• Task objective: Out of the lines below, please list those that hold the string "degrees".

START Records for this exercise

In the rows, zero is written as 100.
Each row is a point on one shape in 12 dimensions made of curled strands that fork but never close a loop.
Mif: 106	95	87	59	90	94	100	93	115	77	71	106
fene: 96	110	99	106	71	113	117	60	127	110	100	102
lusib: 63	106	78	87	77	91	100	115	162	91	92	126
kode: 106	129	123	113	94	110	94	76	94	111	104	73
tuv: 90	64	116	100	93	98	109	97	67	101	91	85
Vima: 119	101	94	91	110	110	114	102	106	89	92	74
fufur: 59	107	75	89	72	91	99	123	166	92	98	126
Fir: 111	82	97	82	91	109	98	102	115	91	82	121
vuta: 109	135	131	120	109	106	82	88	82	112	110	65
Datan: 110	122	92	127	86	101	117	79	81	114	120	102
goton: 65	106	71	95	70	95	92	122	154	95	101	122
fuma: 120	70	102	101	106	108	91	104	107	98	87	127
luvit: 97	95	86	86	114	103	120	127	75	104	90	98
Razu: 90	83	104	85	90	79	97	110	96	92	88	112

END Records for this exercise
START Records for this exercise

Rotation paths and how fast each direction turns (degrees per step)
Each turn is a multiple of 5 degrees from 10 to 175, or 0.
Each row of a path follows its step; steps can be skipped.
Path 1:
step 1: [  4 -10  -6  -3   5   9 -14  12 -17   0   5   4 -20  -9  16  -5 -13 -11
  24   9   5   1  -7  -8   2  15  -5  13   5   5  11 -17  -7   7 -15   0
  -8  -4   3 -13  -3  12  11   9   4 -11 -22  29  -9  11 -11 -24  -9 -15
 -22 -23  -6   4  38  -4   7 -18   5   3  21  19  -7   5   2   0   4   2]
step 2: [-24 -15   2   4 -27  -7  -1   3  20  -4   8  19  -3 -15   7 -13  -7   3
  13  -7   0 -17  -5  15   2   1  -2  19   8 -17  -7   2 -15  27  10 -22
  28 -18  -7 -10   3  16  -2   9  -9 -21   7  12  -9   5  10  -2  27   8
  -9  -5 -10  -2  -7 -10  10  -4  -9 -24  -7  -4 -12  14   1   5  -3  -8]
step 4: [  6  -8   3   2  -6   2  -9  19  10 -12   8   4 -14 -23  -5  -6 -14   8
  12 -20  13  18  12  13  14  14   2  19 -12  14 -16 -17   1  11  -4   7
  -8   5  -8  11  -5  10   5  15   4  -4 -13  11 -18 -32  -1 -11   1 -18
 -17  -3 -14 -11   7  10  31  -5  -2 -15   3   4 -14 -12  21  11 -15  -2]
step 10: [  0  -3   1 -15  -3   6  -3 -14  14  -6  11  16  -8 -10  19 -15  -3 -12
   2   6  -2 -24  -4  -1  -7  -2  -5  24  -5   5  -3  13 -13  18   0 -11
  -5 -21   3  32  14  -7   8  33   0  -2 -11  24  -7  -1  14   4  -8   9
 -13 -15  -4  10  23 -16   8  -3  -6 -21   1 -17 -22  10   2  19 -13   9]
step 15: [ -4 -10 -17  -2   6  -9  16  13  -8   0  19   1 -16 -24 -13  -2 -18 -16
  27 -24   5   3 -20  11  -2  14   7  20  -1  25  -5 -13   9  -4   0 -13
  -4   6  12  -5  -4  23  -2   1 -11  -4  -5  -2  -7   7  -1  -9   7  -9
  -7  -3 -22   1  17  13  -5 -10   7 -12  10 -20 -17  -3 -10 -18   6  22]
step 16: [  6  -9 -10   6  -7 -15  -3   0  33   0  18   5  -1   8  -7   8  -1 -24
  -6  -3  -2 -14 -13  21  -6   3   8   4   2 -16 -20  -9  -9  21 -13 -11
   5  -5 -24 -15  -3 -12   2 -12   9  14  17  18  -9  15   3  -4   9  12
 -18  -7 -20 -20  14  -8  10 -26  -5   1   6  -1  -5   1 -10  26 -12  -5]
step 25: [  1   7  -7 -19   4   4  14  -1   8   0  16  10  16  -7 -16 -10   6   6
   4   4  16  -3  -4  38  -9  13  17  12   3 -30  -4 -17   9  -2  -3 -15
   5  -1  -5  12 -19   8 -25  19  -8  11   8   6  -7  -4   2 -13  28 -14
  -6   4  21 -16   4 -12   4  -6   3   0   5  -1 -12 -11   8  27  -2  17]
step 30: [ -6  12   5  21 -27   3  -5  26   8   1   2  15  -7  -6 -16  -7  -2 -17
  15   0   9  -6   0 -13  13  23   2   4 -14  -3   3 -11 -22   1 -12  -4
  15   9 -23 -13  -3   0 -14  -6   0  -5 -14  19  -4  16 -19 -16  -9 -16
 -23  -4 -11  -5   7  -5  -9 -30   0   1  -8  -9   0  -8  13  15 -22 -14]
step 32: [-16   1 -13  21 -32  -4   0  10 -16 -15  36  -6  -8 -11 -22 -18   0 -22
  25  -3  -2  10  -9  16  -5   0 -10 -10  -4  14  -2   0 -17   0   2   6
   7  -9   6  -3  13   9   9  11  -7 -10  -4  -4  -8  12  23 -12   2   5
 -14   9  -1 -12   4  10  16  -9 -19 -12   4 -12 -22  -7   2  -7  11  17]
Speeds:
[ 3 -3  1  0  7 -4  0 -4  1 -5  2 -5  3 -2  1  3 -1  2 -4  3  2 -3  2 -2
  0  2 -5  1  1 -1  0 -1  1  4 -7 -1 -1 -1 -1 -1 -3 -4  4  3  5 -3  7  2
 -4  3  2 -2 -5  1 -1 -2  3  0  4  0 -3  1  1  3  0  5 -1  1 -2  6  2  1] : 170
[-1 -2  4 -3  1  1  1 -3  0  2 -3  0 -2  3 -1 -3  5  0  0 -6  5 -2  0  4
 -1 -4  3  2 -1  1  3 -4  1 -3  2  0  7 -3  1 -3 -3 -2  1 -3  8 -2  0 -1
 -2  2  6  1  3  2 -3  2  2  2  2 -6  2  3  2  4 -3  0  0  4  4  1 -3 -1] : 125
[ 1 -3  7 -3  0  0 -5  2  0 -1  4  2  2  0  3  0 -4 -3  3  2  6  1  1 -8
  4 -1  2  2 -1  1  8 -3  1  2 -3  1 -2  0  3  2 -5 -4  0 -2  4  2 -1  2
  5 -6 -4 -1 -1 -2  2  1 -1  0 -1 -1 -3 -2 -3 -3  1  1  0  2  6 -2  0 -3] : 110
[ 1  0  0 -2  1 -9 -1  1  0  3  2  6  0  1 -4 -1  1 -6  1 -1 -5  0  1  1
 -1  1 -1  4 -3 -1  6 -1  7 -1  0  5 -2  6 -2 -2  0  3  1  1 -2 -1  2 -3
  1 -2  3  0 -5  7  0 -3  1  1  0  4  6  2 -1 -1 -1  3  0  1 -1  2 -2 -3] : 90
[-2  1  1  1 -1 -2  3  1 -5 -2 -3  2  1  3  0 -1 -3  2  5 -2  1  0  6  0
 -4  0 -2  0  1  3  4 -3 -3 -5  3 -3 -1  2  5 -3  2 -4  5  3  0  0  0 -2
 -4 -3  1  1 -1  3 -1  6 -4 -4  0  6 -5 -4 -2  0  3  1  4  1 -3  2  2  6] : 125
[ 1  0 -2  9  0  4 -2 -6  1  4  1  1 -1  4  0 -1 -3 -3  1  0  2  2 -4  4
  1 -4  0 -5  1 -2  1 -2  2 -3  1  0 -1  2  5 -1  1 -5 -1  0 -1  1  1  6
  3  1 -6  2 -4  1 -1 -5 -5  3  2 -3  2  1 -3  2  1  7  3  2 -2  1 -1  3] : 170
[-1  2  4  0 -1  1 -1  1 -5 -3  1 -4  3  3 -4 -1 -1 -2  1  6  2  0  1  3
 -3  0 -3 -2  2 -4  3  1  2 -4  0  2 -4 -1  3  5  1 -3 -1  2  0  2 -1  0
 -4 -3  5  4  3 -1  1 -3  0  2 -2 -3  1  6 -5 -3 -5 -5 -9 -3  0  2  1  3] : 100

END Records for this exercise
START Records for this exercise

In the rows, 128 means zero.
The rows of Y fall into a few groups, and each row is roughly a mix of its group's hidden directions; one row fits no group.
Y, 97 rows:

END Records for this exercise

• Problem solution:
Rotation paths and how fast each direction turns (degrees per step)
Each turn is a multiple of 5 degrees from 10 to 175, or 0.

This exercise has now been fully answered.